(Beginning of INFORMATION SUPPLIED)

(in the rows, 128 means zero)
Named turns come first, each shown by rows before and after it. Which turns, in which order, take the first row of each pair that follows to the second? Write the first one first, as in the answered first pair.
turn K:
127 135 125 127 128 158 126 128 109 114 109 146 135 141 105 124 118 108 131 |-> 125 106 122 139 112 149 130 124 118 134 104 149 127 153 129 117 141 119 128
136 125 153 133 128 98 130 131 146 128 173 114 142 125 127 123 142 131 120 |-> 134 150 147 120 142 118 129 132 137 113 167 117 149 120 100 125 118 114 120
102 142 109 140 145 143 124 138 111 120 78 132 129 123 113 128 129 95 149 |-> 103 113 110 156 131 132 131 132 117 139 74 133 118 137 140 123 153 107 143
124 120 129 135 130 130 141 133 118 130 119 128 123 124 134 134 134 127 132 |-> 128 121 132 135 132 124 140 133 122 129 128 125 123 119 136 133 137 130 133
turn F:
132 153 138 123 131 143 124 136 128 118 131 134 129 125 108 118 119 114 131 |-> 131 155 133 124 134 146 124 135 121 122 124 136 126 122 111 124 120 115 135
141 146 150 132 105 108 129 116 126 115 151 110 153 140 141 113 140 136 103 |-> 126 163 116 129 138 110 118 133 102 120 123 120 139 106 160 153 129 136 116
138 133 147 131 120 118 125 131 132 132 150 128 123 138 127 119 118 116 106 |-> 130 144 132 131 140 117 120 140 119 133 136 132 117 118 137 145 112 116 115
146 110 136 127 123 111 128 152 116 141 117 135 113 116 133 137 126 127 155 |-> 149 102 140 127 107 115 131 143 119 141 118 138 114 133 126 121 132 122 149
turn T:
130 80 153 138 94 111 132 117 156 141 131 125 121 140 144 114 148 105 122 |-> 126 82 146 139 108 96 129 125 152 149 129 121 111 123 159 133 153 113 130
123 111 119 111 111 143 127 120 105 143 110 170 127 144 91 115 121 116 108 |-> 141 123 161 109 126 106 128 125 140 130 169 138 136 114 93 118 127 141 105
139 120 152 123 115 131 118 114 131 127 142 116 137 154 114 104 128 131 131 |-> 131 123 142 128 142 104 110 129 127 138 138 108 120 117 147 141 136 150 142
turn V:
136 104 133 148 131 108 133 117 132 142 139 124 126 148 158 101 165 132 129 |-> 144 117 150 140 134 108 133 116 139 126 157 114 135 140 139 92 156 133 129
126 100 110 121 125 160 114 136 106 157 120 150 135 161 145 138 156 140 135 |-> 132 93 124 126 121 146 117 133 119 156 138 140 137 162 150 131 168 149 135
133 150 136 112 125 147 126 127 125 97 137 118 149 132 88 108 100 115 131 |-> 122 149 110 115 128 163 126 130 107 104 108 130 142 131 97 120 99 109 134
Then:
Each pair is two turns apart.
134 120 137 143 111 137 130 116 139 122 132 125 142 159 110 107 141 113 123 |-> 131 128 129 134 119 148 127 120 128 117 125 129 145 156 99 108 131 107 124 : V, V
107 154 139 124 156 122 117 109 115 127 137 128 144 136 94 106 113 104 114 |-> 96 150 116 126 167 122 112 117 102 138 113 136 131 125 115 130 114 105 120 : T, T
128 113 98 134 118 155 141 112 117 143 121 137 112 155 139 113 160 123 132 |-> 141 115 127 131 114 140 143 110 138 133 157 119 121 154 129 100 165 129 127 : V, V
128 118 126 140 131 112 118 138 133 141 124 126 116 116 157 150 132 128 123 |-> 142 119 150 135 114 120 123 127 149 126 148 121 133 135 127 118 131 124 113 : T, T
143 182 124 107 90 171 117 108 150 126 90 149 125 137 108 162 73 133 124 |-> 159 174 160 109 78 150 124 99 181 122 137 130 136 141 105 141 86 147 116 : V, T
138 140 143 135 150 138 113 148 136 115 140 114 132 112 113 139 114 128 145 |-> 134 135 135 133 134 160 117 143 129 112 125 123 134 135 97 122 113 116 142 : T, T
119 123 127 133 151 115 121 125 131 140 139 110 117 105 150 146 138 153 146 |-> 113 134 103 122 139 160 121 121 105 129 103 129 127 132 110 132 115 118 144 : K, T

(End of INFORMATION SUPPLIED)

WHAT YOU SHOULD DO
Your answer should consist of every record, restated exactly.

COMPLETED EXERCISE
(in the rows, 128 means zero)
Named turns come first, each shown by rows before and after it. Which turns, in which order, take the first row of each pair that follows to the second? Write the first one first, as in the answered first pair.
turn K:
127 135 125 127 128 158 126 128 109 114 109 146 135 141 105 124 118 108 131 |-> 125 106 122 139 112 149 130 124 118 134 104 149 127 153 129 117 141 119 128
136 125 153 133 128 98 130 131 146 128 173 114 142 125 127 123 142 131 120 |-> 134 150 147 120 142 118 129 132 137 113 167 117 149 120 100 125 118 114 120
102 142 109 140 145 143 124 138 111 120 78 132 129 123 113 128 129 95 149 |-> 103 113 110 156 131 132 131 132 117 139 74 133 118 137 140 123 153 107 143
124 120 129 135 130 130 141 133 118 130 119 128 123 124 134 134 134 127 132 |-> 128 121 132 135 132 124 140 133 122 129 128 125 123 119 136 133 137 130 133
turn F:
132 153 138 123 131 143 124 136 128 118 131 134 129 125 108 118 119 114 131 |-> 131 155 133 124 134 146 124 135 121 122 124 136 126 122 111 124 120 115 135
141 146 150 132 105 108 129 116 126 115 151 110 153 140 141 113 140 136 103 |-> 126 163 116 129 138 110 118 133 102 120 123 120 139 106 160 153 129 136 116
138 133 147 131 120 118 125 131 132 132 150 128 123 138 127 119 118 116 106 |-> 130 144 132 131 140 117 120 140 119 133 136 132 117 118 137 145 112 116 115
146 110 136 127 123 111 128 152 116 141 117 135 113 116 133 137 126 127 155 |-> 149 102 140 127 107 115 131 143 119 141 118 138 114 133 126 121 132 122 149
turn T:
130 80 153 138 94 111 132 117 156 141 131 125 121 140 144 114 148 105 122 |-> 126 82 146 139 108 96 129 125 152 149 129 121 111 123 159 133 153 113 130
123 111 119 111 111 143 127 120 105 143 110 170 127 144 91 115 121 116 108 |-> 141 123 161 109 126 106 128 125 140 130 169 138 136 114 93 118 127 141 105
139 120 152 123 115 131 118 114 131 127 142 116 137 154 114 104 128 131 131 |-> 131 123 142 128 142 104 110 129 127 138 138 108 120 117 147 141 136 150 142
turn V:
136 104 133 148 131 108 133 117 132 142 139 124 126 148 158 101 165 132 129 |-> 144 117 150 140 134 108 133 116 139 126 157 114 135 140 139 92 156 133 129
126 100 110 121 125 160 114 136 106 157 120 150 135 161 145 138 156 140 135 |-> 132 93 124 126 121 146 117 133 119 156 138 140 137 162 150 131 168 149 135
133 150 136 112 125 147 126 127 125 97 137 118 149 132 88 108 100 115 131 |-> 122 149 110 115 128 163 126 130 107 104 108 130 142 131 97 120 99 109 134
Then:
Each pair is two turns apart.
134 120 137 143 111 137 130 116 139 122 132 125 142 159 110 107 141 113 123 |-> 131 128 129 134 119 148 127 120 128 117 125 129 145 156 99 108 131 107 124 : V, V
107 154 139 124 156 122 117 109 115 127 137 128 144 136 94 106 113 104 114 |-> 96 150 116 126 167 122 112 117 102 138 113 136 131 125 115 130 114 105 120 : T, T
128 113 98 134 118 155 141 112 117 143 121 137 112 155 139 113 160 123 132 |-> 141 115 127 131 114 140 143 110 138 133 157 119 121 154 129 100 165 129 127 : V, V
128 118 126 140 131 112 118 138 133 141 124 126 116 116 157 150 132 128 123 |-> 142 119 150 135 114 120 123 127 149 126 148 121 133 135 127 118 131 124 113 : T, T
143 182 124 107 90 171 117 108 150 126 90 149 125 137 108 162 73 133 124 |-> 159 174 160 109 78 150 124 99 181 122 137 130 136 141 105 141 86 147 116 : V, T
138 140 143 135 150 138 113 148 136 115 140 114 132 112 113 139 114 128 145 |-> 134 135 135 133 134 160 117 143 129 112 125 123 134 135 97 122 113 116 142 : T, T
119 123 127 133 151 115 121 125 131 140 139 110 117 105 150 146 138 153 146 |-> 113 134 103 122 139 160 121 121 105 129 103 129 127 132 110 132 115 118 144 : K, T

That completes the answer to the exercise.